* **Records from a collection**:
***
All rows are made from the same 12 directions, up to rounding. Whole rows:
[[  2  13  -1  13 -23  -9  -3  -7   2   7   5 -10   8 -14   4  23   2   1
  -17  10   9   8  10   5  -6  -2   8]
 [ 11  -9   5  -9  13  -2   1  27   8 -14  16  10 -15  15   7  -9  -7   5
   12  11  19  18 -14   6   0 -12  -7]
 [  4  -2   8 -25   2  -1  -2   3   5  -4   2   5  -7  -5  10   2 -38   2
   23  -5  -6  -7   9   8  -2   9 -11]
 [ -8   4  -4  -1 -19   9   5  -2  -8 -17  -5   2  20   3  -7  -6  -2   2
   -2   1 -10 -28   2   5   7   8  -8]
 [  5  -9   4  -4  -8   1   5  -2  12  -7   8 -17 -12 -11   2  18 -29  16
   -2  28  29  15  -6  14 -25  -8   1]
 [ 19  24  -8 -18  -9  13  18   9  -4 -10   3  -5  -7   8 -13   7   6  -7
  -32  -5 -17 -19 -21  -2   4 -19   1]
 [-24  -7  -1  16  -8  -2   5 -20  -8   6  -4  17  21  -1   0  -7  -8 -10
   11  13   4   0  12   0 -10  27 -10]
 [  6   5   4  -7   3   8 -16  -4  11   5  -8 -11  -9   8  15  15  -7  11
   11 -21 -12 -10   1   5  29   1   1]
 [ 14  15  -4 -10 -20 -14  -7  25  -2 -11  25   3   6 -31  -2   5  -1   4
    9 -10   3 -17  21  11  13  -6  10]
 [ 10  -5   6  -9  -2 -11  -3  32 -18 -15  14  22   0 -15  -9 -43   2   1
   20  -8   2  -4  23   3  -6  13  -9]
 [  2 -24  -6  -6  14 -10  23   1   9 -11 -21   8  22  21  18 -15  -3   2
    5  14 -31  -9 -22 -17 -19 -20   1]
 [ 14  26   4  23 -30   6  18  16  11 -15  -3  16  24  11  20  18  -3  24
  -32  23 -32   8   7  13 -10  -1  -9]
 [  6  -9  -3 -23   0 -13  10 -19   0  13  -4  -1  -3  -3  12   0 -29 -15
   17   1   1  -8  -5  -8 -14   5   2]
 [ 15  -3  17 -14  12   3 -18  36  18 -26   0 -13 -13  11  12   4 -10  26
    4  -4  -8  11  -3  12   7 -24  -9]]

Rows cut short, each followed by the rest of it:
[-11  17  -6 -14  24  13  10  12   7  -6  26  11 -16   7 -19  22  -2 -24
 -13   5  13   8]
[-24   3   8 -20  -3]
[ -4 -18  -7  11  -7 -18 -18 -22   5  14 -19 -23  20 -13  17   7  14  11
  20 -17  -8 -20]
[ 12 -10  18  -3  23]
[ 19   0 -14  17 -12   1  12  20  -8  -3  15  13   1 -12  -5 -22  28  19
   2   0   8 -10]
[ 5  4 10  3 17]
[ 14  -5 -19  -3  -5   2  35 -10  14   6  -2  19  12  14  27   8 -15   8
  13  12 -18 -22]
[-21  -2   5  -1  12]
[ 13 -11   5   4 -22 -15   3  -5  -6   3 -12   9  13   9  24 -22 -10   6
  15   7  -4  -1]
[ 10  -2 -10  20  -8]
[ -6  -3  -4  24 -10   8   5 -12   8   4  -8  16  17  31  24   4   5   8
   7  10  -3  -1]
[-9  3 20 15 -6]
[ -8 -14   7 -10   3  12   9   0   1  -9  11  18 -12   9   1 -11 -40   3
  25  21  26   8]
[ -4  15 -13  23 -21]
[ 18  26   1  21 -27   9  17   0   4   9   1  12   1 -12  11  16  -9  23
 -24  13 -17  10]
[ 19  13 -15  18   2]
[  1   3 -15  20   1   8  15 -16  11  23  10  16  -6  12  14  17   7   0
   4   9  15   8]
[-15   2  18   9  13]
[ -5  18 -11  21 -11  14  14  -9  -7  12  11   8   0 -26 -19  10  11   6
 -17   3   2  -3]
[15  7 -4 16 13]
[ -1  12   6  -7 -16 -16  -9  -7  -9  12  19  -1  -9 -17  -5   9 -15 -24
   0   7  34  19]
[ 13   4 -13  12  -6]
[ 11  29  -7 -10  -5   9  13  12  -3  -6  15  12  -8  31  -6   9  16 -26
 -28   0   2  -2]
[-31  -2  20 -15  -8]
[ -2 -20   6   8  -9  -9 -27 -14   0  -3 -27 -41   9  11   6  -3  21  10
  -4  -8   6  -4]
[ -6  -9   8 -14   5]
[ -4  -9  -3 -10  10 -10  16   7  -9   1  13  36   5  -4   2 -26 -16 -16
  28   5   0  -3]
[  7  -4 -11  18  -8]
[ 23  -3  -3 -21 -16 -18   9   5  -5 -10 -11  -4  12  26  17 -15   2 -14
  -5   0 -13 -17]
[-22 -14  -1 -17  -5]
[ 10  23  13  16  -6  15   7  21   6  -7   5  20  -6  10   6   5  -5  17
 -22  13 -14  26]
[  9  14 -10  10 -16]
[ 20 -10  -7 -27 -14  15   5  -3   4 -10   4  -7 -16  16  12  -6 -28  15
  29  -6  17 -35]
[-20  13  27   8  -2]
[ 29 -14  -3  -8 -11  -9   3   4   0   6   1 -15 -15 -28   6 -12 -10  26
  14  -2   9  -7]
[ 11   4 -14   1  19]
[ -8  12  -7 -21  -6  -6  21  -3 -11  -9   3  11  19 -15 -14   1 -15 -26
 -10   4 -21 -22]
[  2  -7 -20  -4  -4]
[ -8   4  -3   4  10  11   3  -5  10  10   7  16  -4  -8   6  15 -16   8
  17  -4  -6  -2]
[ 9  9 11 14  3]
[ -2  -8  -9  -3 -15  -7   2  10   7 -30  -4 -19  30   2   1   9   9   9
  -8  10  -8 -27]
[-14   0   6 -34   8]
[  7   7  -8   8 -11 -27  -8  -6   3  23  14  -3   3 -17  13  19  13 -13
   4  -3  18  10]
[ 8 -5  9 -6 21]
[  5  12  19  -2   3  -1 -24   9  -6   0 -16  -9  -6   1   0  -7   7   3
 -10 -24 -25   9]
[ 21  -3   3   4 -12]
[ 10  -6   6  11  -2   8  -2  15   0  -8   1   4  -9   8   2 -17   5  21
   2   5   7  10]
[ 2  8  0  7 -6]
[ 15  13  -2  21 -31   8   1 -11 -10  14  -3  -1  -3 -15   0  -4   7  20
  -8  -4   2  -5]
[22  9  3 30  7]
[ 17 -17   1   6   0 -15  -5  -2  -6  12  -6  -9 -12   5   8 -22  16   3
   5   0  18  16]
[ -4 -11  -8   0   8]
[-32  -1  12  -9  30   2  -1  -1  -4  -6  -6  15   7   0 -16  -5 -15 -23
  -1   1 -19  13]
[  8  -7 -24   4 -22]
[ 21   7  13  13  -7  13   1   4   5   6 -13  -6 -16  -9   8   0  -9  36
 -15   2 -17  17]
[ 18  10 -19  13  -1]
[ 16   9 -10 -15 -31 -13  14 -15 -24   9   9  -5  -4  -6 -12 -13   1 -29
 -12   5  25 -13]
[ -9  -8 -13   7   3]
[ 14  -3  -6  -5  -1 -23   6  17  -5  -1  16  14   2   9   7 -16  15 -19
   5   6  16   7]
[-12 -10   1 -13   4]
[ 14  37   3  -8 -25  -4  -1  -9 -12  14  -2  -7  -3 -14  -6  15  -1 -16
 -32 -13 -18  -3]
[15 -3 -7  7 -2]
[  8   1   5 -11 -15   1 -20  -2 -10  -1   2 -13 -12   9  -1 -11   2  -4
  10 -16  21  -9]
[ 0  4 23 10 -8]
[  5   2  18  11   1   8 -35   4   7   0 -14 -29 -16   6   5   8  12  24
  -6 -17   2  16]
[10  7 17 -2 -3]
[  8  -6  -2  -8  15  -2   8  14  -2  -6   7  -5 -13  -5 -14 -10   9  -2
 -10   5   7   9]
[-12  -6 -16 -20   7]
[-10  -3  -4  -5   8   5  -3   6 -11  -9  11  -2  -6   5 -24 -13  17 -16
  -3  -2  21  -3]
[-13  -3   7  -7  -3]
[ 19  -8   6 -17 -24  12  -8  15   1 -30  -1 -17  -5  14   6 -12 -18  27
  13   0  12 -24]
[ -8  18  17   0 -12]
[  6  17  -4   3  22  30   5   1  -8  11  -2  -3 -32   5 -29  -5  29   0
 -29 -21  -8   3]
[-12  -5  10  -1   7]
[  5  14   6  15  30  17   3  11  18  22  13  18 -30 -25   2  20 -10  26
   3  -6 -12  32]
[23 13 -5 12 11]
[ -2   3  -8   1   1 -22 -19  -3   4  16   9   4   9  12  20  11  22 -23
  20 -20  10  -5]
[ -4 -10  43  -8  11]
[  6   6  -4  -2  -3 -19   6   6  -6  11  14  15   4 -28   1  -3  -3  -9
   8  -2  -1   3]
[ 21  -2 -12   6   9]
[ -4   0   6   5 -19  -5 -20 -34   7  17 -21 -24   7   8  22  23 -12   2
   4  -6   1  -2]
[ 5  0 12 11 -1]
[-10   0   9   2  -8  17 -14   1 -18 -15 -12  -8   2   2 -22 -24   9   6
  -6 -13  -4 -14]
[ 11   4   5  16 -16]
[ -5  18 -10 -11   0  15  12 -10   7  -1   9 -18  -8 -15 -20  38  -9  -7
 -28   7   2  -9]
[-15   5  -6 -20  10]
[  5  -4 -15   1   2   1  19  -8  -2  -1  -8 -19   2   1 -15   3  22  -5
 -31  10  -2  -6]
[-26 -14 -16 -28  17]
[ -1  17  10   2  -8 -13   1  10  -2 -10  -9   8  20  23  10   3   7 -20
 -28   9 -23  16]
[ -5  -9 -13 -13 -19]
[ 24   4  -2  15 -11 -10   7  17   1   9  12  15  -5 -17  13  -9   6  20
   5   4   2  12]
[18  6 -5  9 12]
[ 10  12   7   7   3   0  -5  20  -6   3   7  11  -9 -20  -6 -11   8  12
  -3 -11 -12  11]
[26  5 -5 10  1]
[ 13   8 -10   2 -18 -13   5  12   2 -10   3  -8  18  -4   5   9  18   2
 -15   2  -9 -13]
[ -5  -3   5 -24  14]
[  4  13  -6 -12 -12   1  10 -15  -4  13  12  -2 -11 -19  -7  16 -21 -12
  -3   3  13  -6]
[ 2  4 -8 10  5]
[ -5  -1  -8  23  16   9  11  -8   9  17 -14  15  11 -11   9   4  12  20
   4 -11 -39  -7]
[14 -6  5  9 17]
[-27  -1  16  13  22  15 -22   3  -5  -8 -16  -8   0   4 -22  -8  18   3
 -14 -12 -14  14]
[ 12  -2  -2   2 -15]
[ 14   2  20  10  -1  -7 -21   4  -1  10 -13 -11 -16  16  13  -8   9   6
 -12  -4   3  36]
[  7  -3  -7   4 -11]
[  5  -3  -7 -19  -3 -16   6   3   1  -8   3 -20   7 -26  -9  10  -5  -6
  -9   5  -3 -12]
[ -2  -6 -21 -28  15]
[ 12   9 -11 -13  13 -11  25  18  -3  -1  14  11  -2 -23 -14  -2   5 -13
 -16   5 -15   0]
[ -3 -10 -26 -23  15]
[-35   4  -2  21  -7   3 -25 -21   0   6   4 -20  14 -18 -16  29  14  -6
  -4  -3  22  -1]
[14  6 17  3  7]
[ -5  22  -2 -11   4  -1   4  -4   3   6  10   7  -3  12  -1  23  -3 -30
 -15   0  -1   5]
[-14  -4   7 -10  -5]
[-17  11   1  13  -8 -12  10  -7  -1   3   5  18  22   4   4  12  -3 -24
 -15  23   0  18]
[  2  -3 -19   3 -11]
[  4  16  -9   5 -16   3  11  -2   8   5  19   6   0 -10   4  27 -11   1
  -5  13  14   0]
[-1 12  4  2  8]
[ -8 -15   0  -1  16  20  -6   1  -7  -9  -1 -22 -20 -11 -33 -14  10  13
  -4  -4  20  -3]
[-5  3 -5 -4  4]
[-16   6   3 -35  24   3  -4  -7   2   1   2  -6  -9 -17 -14  17 -28 -22
   9 -17 -14 -14]
[ 3 -3 -3 -7 -3]
[ -8  14   5   1  -5  23  -4  -4 -22  -2  -5   5  -9  -1 -27 -20   7  -4
 -11 -16  -6 -11]
[ 12   3   5  26 -15]
[ 11   2   7  10   0  16   6  13  -3 -10 -11   8  -5  18   0 -19   7  19
 -13   2 -16   6]
[ -2   3  -4   7 -11]
[ -1   4   5 -22  -4  15  -9  -6  -7 -17 -16 -26  -6  21 -14  -1  -1  -8
 -18 -11  -6 -18]
[-20  -3   8 -12 -14]
[-10  -6  -2  13  29 -15 -13  11  14   3   3 -15   2 -10  -5  19  32  -4
 -13  -1   1  24]
[ -5 -12  -2 -39  20]
[ -6  -3 -17  10   4   3  30  -9   5  10   9  32  12   2   9   3  -6  -4
  12  16  -4  -7]
[-8 -1 -2 11  8]
[  2  20 -10   6 -19  12  20  15 -14  -8  30  28   0 -14 -21  -9   1  -3
  -6  10  15  -9]
[ 8 15  1 19 -3]
[-12   8  19  -9  15  -6 -16   9   1   4  14   9 -13 -22  -6   7 -26 -10
  10  -2   6  27]
[ 27   8 -17  12 -14]
[-15 -15 -10 -10  18   8  -5 -19   1   1 -19 -25   5 -13 -15   5   9   3
   6 -21 -19 -32]
[ -5 -11  10 -14  18]
[ 17  16   0  27 -27 -14  -8  -6  -6  14 -16 -13  13  10  12   2  40   0
 -34  -4 -11  12]
[  4 -12   4  -5   8]
[-19   3   3  20   7 -23 -13  13  -4   0  11   1  17 -20 -13   5  30 -16
 -16   7   8  27]
[ 16  -8 -15 -17   7]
***
* **What the exercise asks**:
Take the entries above and return only the lines from the one with "-32 -13 -18" to the one with "7 17 -2 -3]", both included, unchanged.

* **Answer to this exercise**:
 -32 -13 -18  -3]
[15 -3 -7  7 -2]
[  8   1   5 -11 -15   1 -20  -2 -10  -1   2 -13 -12   9  -1 -11   2  -4
  10 -16  21  -9]
[ 0  4 23 10 -8]
[  5   2  18  11   1   8 -35   4   7   0 -14 -29 -16   6   5   8  12  24
  -6 -17   2  16]
[10  7 17 -2 -3]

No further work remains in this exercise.